■ Data extract
In the rows, 128 means zero.
Known rows:
redrel: [148 157 114  89 128 116 123 137 109 126 134 124 109 129  98 168 143 141
 130 130 121 114 128 120 146 113 116 130 127 100 115 133 173 107]
skabran: [121 146 136 122 125 112 140 137 114 126 130 122 123 121 152 115 115 137
 132 103 132 139 136 136 128 144 120 143 116 131 121 143 101 110]
tobas: [ 97 133 145 142 133 135 125 107 137 133 118 126 126 149 147  94 125 122
 107 123 134 116 126 142 126 155 136 114 121 142 135 148  82 130]
trabir: [132 117 139 146 133 137 145 123 105 132 119 129 129 131 130 155 103 157
 128 100 125 130 123 132 132 140 123 142 135 143 127 129 110 128]
kliplum: [138 123 126 145 133 127 135 140 116 119 166 130 155 110 155  94 111 117
 153 115 134 138 150 126 116 127 132 163 132 130 130 117  96 117]
koben: [119 197 136 154 102 159  89 136 137 166 124 112  85  88 169 112 124  99
  63 147 120 156 112 129 121  88  35  89 155  84 134 103 134 125]
menam: [131 145 131 119 134 113 145 133 101 125 147 118 125 120 135 134 104 148
 140  96 146 141 136 138 132 142 122 157 125 132 103 152 120 112]
klador: [133 129 119 134 138 120 133 149 110 119 168 118 160 102 142  90 101 121
 150  97 154 138 151 124 119 124 146 169 131 129 108 137 121 110]
plugrik: [138 124 128 117 127 111 147 108 120 117 136 138 133 132 147 156 134 155
 157 115 120 134 127 127 143 137  95 137 124 125 121 131 112 130]
suzur: [135 156 138 116 147 115 148 130  93 134 137 117 133 132 138 131 106 149
 145  89 150 130 134 141 136 141 130 147 134 125 107 149 121  99]
lital: [132 115 138 146 131 136 147 123 107 132 118 129 124 130 133 156  98 158
 132 107 124 130 126 131 130 138 127 145 137 146 126 129 111 127]
klafo: [128  72 121 122 111 108 137 118 127 120 123 143 157 127 114 149 110 135
 154 118 130 152 119 109 129 118 141 137 128 150 100 138 166 145]
datribram: [ 98  74 127 135 118 133 118  96 166 116 102 146 158 145 121 111 148 119
 128 148 118 130 114 129 129 145 141 107 122 150 117 145 123 158]
skipir: [128 111 138 159 137 135 130 141 137 118 165 123 149 107 151  66 122 117
 153 123 143 122 147 132 111 149 127 138 134 131 146 112  96 131]
dresti: [133 123 119 127 127 115 136 144 109 121 173 122 155 103 150  83 101 122
 154  97 150 140 145 125 111 121 138 171 128 130 113 132 119 112]
kenis: [150 115 104 121 135 137 109 143 118 128 114 129 156 128  70 183 138 119
 119 137 120 127 135 108 162 112 158 127 140 125  95 126 215 137]
plibreren: [138 120 117 125 138 120 134 147 110 120 169 117 155 103 141  91 105 121
 150  97 153 142 151 128 115 121 138 165 130 129 109 140 127 118]
suplobra: [130 145 131 116 130 108 145 131 110 126 150 122 124 121 140 131 103 149
 145 100 148 139 132 134 126 137 118 154 121 134 116 142 120 107]
kise: [109 102  96 149  84  94 144 121 140 121 132 193 114 175  79 115 107 154
 245 161  89 113 104 111  79  71 125 146 110 175 143 133 181  70]
vobo: [111 116 120 141 110 158  80 113 164 131 106 145 140 140  90 128 159  97
  85 166  96 119 118 120 144 122 134  92 140 118 127 118 164 153]

Facts:
{sekir,kliplum,bonekler,lotriklok,trabir,brene,lital,tegor,klotris,fleflim,zaki,bretak,plugrik,trorim} Ω d
{muflobuk,tragru,tripo,felu,klafo,redrel,lepu,brapatren,suplobra,skeskan,menam,vevupon,kereta,drorokor,kise,kenis,stedror,plibreren,vebok,testes,dravizi,suzur,klador,netrem,dresti,klokil,vitra} Ω a
{gribrul,giflus,treka,nedu,grogren,skuvu,stika,stosobril,skipir,nidok,brefogri,potiklir,fodir} Ω e
{ganu,tobas,grokel,pasan,nozi,kezis,vobo,butrek,foza,logrir,klebe,bofur,nubodok,zegol,datribram,fufa,plefek} Ω b
{nozabok,skabran,sogran,dutrizu,dosem,plasal} Ω f
{koben,kudrel,breskis,sigal,stodrul,kestil,lesak,rodan,labe,fonin,diskimor} Ω c
[sekir,ganu,tegor,klotris,kereta,logrir,drorokor,bretak,potiklir,suzur,plasal] τ h
[muflobuk,tragru,nozabok,redrel,stosobril,fleflim,bofur,lesak,zegol,plugrik] τ j
[tripo,giflus,skabran,lepu,brapatren,grogren,kezis,suplobra,menam,koben,kudrel,vevupon,foza,nidok,kestil,diskimor] τ i
[gribrul,bonekler,klafo,treka,nedu,nozi,dutrizu,skuvu,stika,vobo,dosem,butrek,breskis,klebe,kise,stodrul,zaki,brefogri,kenis,nubodok,labe,datribram,fufa,fonin,netrem,vitra] τ g
[kliplum,grokel,felu,brene,skeskan,skipir,plibreren,vebok,klador,plefek,dresti,klokil] τ k
[tobas,pasan,sogran,rodan,dravizi,trorim] τ m
[lotriklok,trabir,lital,sigal,stedror,testes,fodir] τ l
sekir Λ: tragru,brefogri
muflobuk Λ: nozi,brapatren,drorokor,nubodok
gribrul Λ: klador,plibreren,bonekler
giflus Λ: kise
grokel Λ: kise
felu Λ: suzur,lotriklok,nozabok
pasan Λ: nubodok
redrel Λ: foza,fufa
treka Λ: trabir
lepu Λ: suzur
brene Λ: datribram,suplobra
dutrizu Λ: kezis
klotris Λ: nozi
skuvu Λ: bonekler,stedror
skeskan Λ: kereta
koben Λ: kezis
stosobril Λ: klokil,diskimor
vobo Λ: logrir
dosem Λ: nidok
butrek Λ: vitra,kezis
vevupon Λ: vebok
sigal Λ: stika
stodrul Λ: drorokor
kenis Λ: bretak,bonekler,sogran
bofur Λ: drorokor
fodir Λ: lital
labe Λ: kereta,menam
fonin Λ: logrir,kezis
trorim Λ: fleflim
netrem Λ: kestil

Rows:
No name comes twice in this set of rows, the named rows included.
[133 138 127 105 123  98 148 132 114 126 150 119 113 121 147 133 103 150
 140  97 146 137 130 134 114 133 129 159 111 134 116 131 115 114]	brapatren
[161 169 124 106 138 132 129 144 104 140 135 115 100 133 136 158 129 132
 102 121 125 103 133 135 133 119 151 139 124  96 162  95 120 107]	klotris
[136 110 110 126 110 127 108 141 133 127 102 144 146 135  88 160 146 111
 109 151 101 122 125 109 147 109 157 118 130 123 122 122 191 129]	dosem
[156 154 112 144 138 147 112 164 112 126 162 123 136 107 121 114 131 104
 127 139 120 112 158 117 127 114 151 150 138 105 144  96 132 106]	brene
[131  67 118 137 116 123 137 112 139 119 122 151 168 134 127 158 122 139
 152 128 118 150 123 110 138 122 131 136 131 151 119 121 145 152]	zaki
[ 96 156 152 137 128 145 118 107 136 137 127 121 119 140 165  77 126 125
 105 113 128 123 119 146 123 152 106 113 137 118 134 149  78 114]	logrir
[119 127 124 160  90 159  80 120 162 158 102 135 125 106 132 139 138  90
  79 169 111 163  98 104 128  74  55  78 159 106 123 101 181 155]	fonin
[120 150 142 121 131 110 146 130 101 128 127 117 126 131 164 110 112 137
 134  93 135 130 128 138 131 142 128 143 128 121 128 150  92 104]	plasal
[135 103 122 144 129 147 110 134 151 127 115 139 146 133  72 157 155 114
 123 162 106 112 129 114 145 131 146  96 140 128 148 101 175 157]	treka
[143  76 124 146 147 135 129 120 123 114 113 138 189 133 102 170 135 123
 139 132 125 145 138 111 170 138 140 129 141 145  94 135 156 153]	bonekler
[163 134 107  25 111  97 131 134 131 122 142 108  69 127 135 196 145 140
  91 135 130 105 115 125 113 104 169 132 100  87 154  86 157 146]	muflobuk
[149  83 111  69 105 119 126 134 169 124  94 113  80 120 147 177 164  92
  75 189 138 116  99 117  96  74 183 104  92 117 167  67 145 186]	stodrul
[152 182 135 129 143 140 130 144  97 142 134 123 105 133 118 152 127 135
 116 116 126 109 137 131 139 123 134 133 137 101 151 111 125  93]	sekir
[118  72 126 145 130 126 142 116 156 120  90 139 142 125 134 125 141 108
 145 159 140 157 112 118 121 104 120 110 119 156 108 140 132 159]	breskis

Now the same elements, written a new way:
Known rows:
brene: [103 126 130  99 146 124  81 126 132 139 127 106 131  87 143 107 166 109
 128 128 115 122  97 128 136 115  90 121 117  97 139 114 112 115 123 158
 169 171 148 174 170 121 135 125 112 130 127 134 129 125 113 153]
datribram: [131 132 129 115 129 169  44 143 222 103 129 114 130 125 137 132 144 113
 113 155 147 111 123 130  90 144 106 109 113 123 127 106 133 137 137 140
 128 148 130 144 151 132 148 164  97 132 105 106 121 100 175 156]
tripo: [147 128 128 134 126 107 128 129 125 117 125 127 121 132 137 128 133 133
 127 123 135 128 127 131 119 119 138 127 130 107 139 128 126 124 124 137
 140 127 129 108 147 130 114 120 145 118 129 125 124 129 123 134]
plibreren: [157 127 131 158 121 133 131 138 148 108 131  88 122 108 130 129 123 140
 123 143 145 130 117 133 108 147 139 122 153 173 129 147 120 140 125  98
 120  97 115 130 147 138 151 153 126 134 140  44 131 121 112 100]
kereta: [101 123 127 142 121 130  79 123 168  93 141 132 126  82 103 136 115 136
 129 125 114 106 172 130 124 160 170 130 103 127 102 141 144 126 131  96
  90 135 130 118  88 113 141 148  99 144 114 159 119 127 148 158]
labe: [104 129 123 114 134 111 148 118  68 119 136 154 133 149 101 129 149 125
 128  90 124 136 145 131 136 122 141 135 108  86 116 120 140 113 126 101
 123 154 138 107 100 109  92 107 118 123 117 230 130 145 139 130]
bonekler: [139 132 129 146 130 175 122 139 152 139 130 120 132 174 144 139 119 138
 143 167 148 119 123 123  98 139 122 120 151 183 134 139 128 139 130  79
 108 104 111 122 123 142 156 162 124 129 137  75 134 117 144  88]
kenis: [116 131 131 123 136 146 168 128  79 126 120 148 128 173 138 130 123 123
 140 136 136 146  89 124 128 111  93 135 140 151 140 125 117 140 130 106
 129 120 121 151 148 134 122 120 141 118 143 139 146 138 134  83]
stedror: [154 126 130 151 117 157 129 135 146 121 128 101 122 127 123 131 127 132
 133 138 145 127 109 128 102 143 135 120 155 168 137 149 123 145 130  86
 115 100 121 130 132 134 152 170 130 135 138  67 127 125 126  90]
kliplum: [133 124 127 130 134 107 127 126 109 114 135 110 135 115 137 121 135 127
 126 133 127 118 124 136 126 129 139 127 146 134 131 123 127 119 121 129
 144 134 129 116 128 127 142 135 115 131 141 109 120 131 119 127]
logrir: [134 127 128 141 134 149 121 129 132 107 141 128 133 104 130 141 114 132
 120 140 113 110 142 124 131 153 123 131 136 156 110 132 135 141 131 127
 124 115 111 126  99 131 174 153 109 137 140 104 135 125 151 113]
stosobril: [131 125 127 129 119  84 176 118  81 149 133 143 132 122 126 126 124 134
 137 108 104 139 161 133 127 113 153 141 110  90 121 135 137 113 124 140
 133 110 140 101  98 121  97  87 144 122 126 173 120 148 103 168]
plasal: [ 99 124 130 128 128 142 130 123 116 119 117 140 121  97 111 125 122 123
 125 126 135 139 127 119 156 136 113 129 106 135 113 145 126 139 134 122
 102 111 131 191 102 126 140 158 134 139 131 141 127 135 124 123]
potiklir: [107 125 131 125 128 134 134 123 122 150 130 131 128 115 117 129 128 121
 129 113 124 142 124 130 150 134 114 128 113 154 105 142 125 130 134 134
 104 124 131 173 104 133 135 152 128 135 130 130 133 127 135 124]
dosem: [ 89 129 132  95 133 143 119 126 128 121 112 165 133 137 127 115 148 111
 130 115 142 145  99 120 124 114  84 130 102 109 121 105 121 137 135 141
 135 140 155 208 159 128 120 143 146 118 116 180 130 139 121 146]
drorokor: [113 126 129 133 130 148  92 132 154  97 124 114 119 118 121 131 107 129
 125 132 121 116 125 120 138 140 125 124 126 162 125 152 133 133 139  94
  98 121 115 129 103 133 128 153 111 149 129 108 130 107 124  94]
felu: [114 124 122 110 141  93 115 119  92 116 127 120 123 109 125 110 134 119
 116 105 113 134 104 132 164 108 118 135 118 106 136 128 124 117 126 114
 157 154 135 127 136 125 101 101 121 138 129 141 128 130  87 118]
lotriklok: [129 126 125 144 127 136  61 129 188 107 138 108 123 110 121 124 123 136
 121 143 138  95 137 131 102 142 140 117 131 138 125 142 139 121 126  88
 129 136 130 103 119 128 129 146 104 147 124  80 118 113 122 128]
fodir: [119 121 136 125 112 116 187 119 101 170 118 139 161  89 141 120 179 119
 148 112 126 160 145 131  98 156 158 140 122 100 106  91 114 130 110 175
 124 142 161 237 167 115 184 183 140  99 119 170 131 176 160 201]
klafo: [113 130 128 127 129 140 130 128 128 115 121 138 129 152 119 129 127 129
 134 142 132 123 127 120 117 122 120 132 122 134 135 122 128 129 135 108
 114 134 128 142 136 125 127 131 135 125 125 143 128 128 148 124]

Rows:
No name comes twice in this set of rows, the named rows included.
[153 127 131 154 124 154 127 138 188 154 113 117 118  78 149 133  80 140
 121 152 149 135 128 119 159 146 141 124 145 178 105 158 119 130 131 169
  72  90 112 170 125 147 168 142 147 129 136  73 121 119 110 112]	sogran
[141 123 138 152 102 138 119 127 176 114 118 105 154 100 139 131 155 127
 149 145 131 130 161 130  63 179 182 118 134 129 116  93 124 132 105 137
 113 140 147 184 166 117 219 206 119 105 116 103 118 162 192 217]	lital

Now the same elements, written a new way:
Known rows:
lotriklok: [118  87 147 175 176 145  85 125 127 120 144 138 157]
plefek: [102  81 123 204 149 128  91 101 164 133 105 114 145]
tobas: [104  94 117 206 154 125  87 123 159 114 111 116 144]
potiklir: [133 103 141 193 142 144  80 121 137 117 133 142 151]
brapatren: [ 95 101 157 203 159 127  94 147 141 116 129 125 155]
skabran: [ 99 114 150 200 161 134  99 133 149 111 126 116 161]
klafo: [134  92 140 202 144 141  88 115 142 114 105 145 135]
brefogri: [128  80 138 204 142 133  67 126 128 120 111 157 152]
suzur: [124  85 145 195 172 141  76 128 124 109 120 135 148]
kudrel: [ 97 107 139 187 161 129 107 142 158 118 119 110 141]
datribram: [113  74 114 184 169 137  69 136 154 115  88 135 169]
lepu: [122 129 148 198 165 134 104 134 145 120 129 103 142]
kenis: [133 107 127 192 141 148  86 112 141 109 113 141 123]
kise: [120  89 138 193 143 143  82 117 126 107 103 134 131]
stedror: [ 96  99 157 187 166 141  83 110 133 107 136 146 148]
trabir: [100  94 146 186 170 133  94 124 140 130 131 173 170]
dravizi: [123 101 138 208 149 128 102 127 140 113 115 130 133]
dresti: [107  89 142 217 149 140 104 102 140 140 111 125 135]
menam: [ 94  95 159 195 165 130  93 142 131 108 131 116 148]
vebok: [105  74 145 214 178 138  97 116 127 139  92 135 152]

Rows:
No name comes twice in this set of rows, the named rows included.
[108 107 154 184 165 143  89 108 154 112 137 140 146]	testes
[ 80  88 132 193 128 125 103 116 140 119 125 206 163]	fleflim
[126 130 143 190 179 135 107 144 150 128 111 123 159]	vevupon
[ 97  98 151 199 188 134  92 154 137 121 119 135 171]	suplobra
[ 75  81 136 195 142 120  86 135 162 104 140 105 152]	foza
[103 105 109 204 149 148  99  90 159 137 100  94 132]	grokel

■ Task objective
In the listing above, find the line containing "114 134 128" and the line containing "121 152 149". Output them and every line between, exactly, and nothing else.

■ Task response
 114 134 128 142 136 125 127 131 135 125 125 143 128 128 148 124]

Rows:
No name comes twice in this set of rows, the named rows included.
[153 127 131 154 124 154 127 138 188 154 113 117 118  78 149 133  80 140
 121 152 149 135 128 119 159 146 141 124 145 178 105 158 119 130 131 169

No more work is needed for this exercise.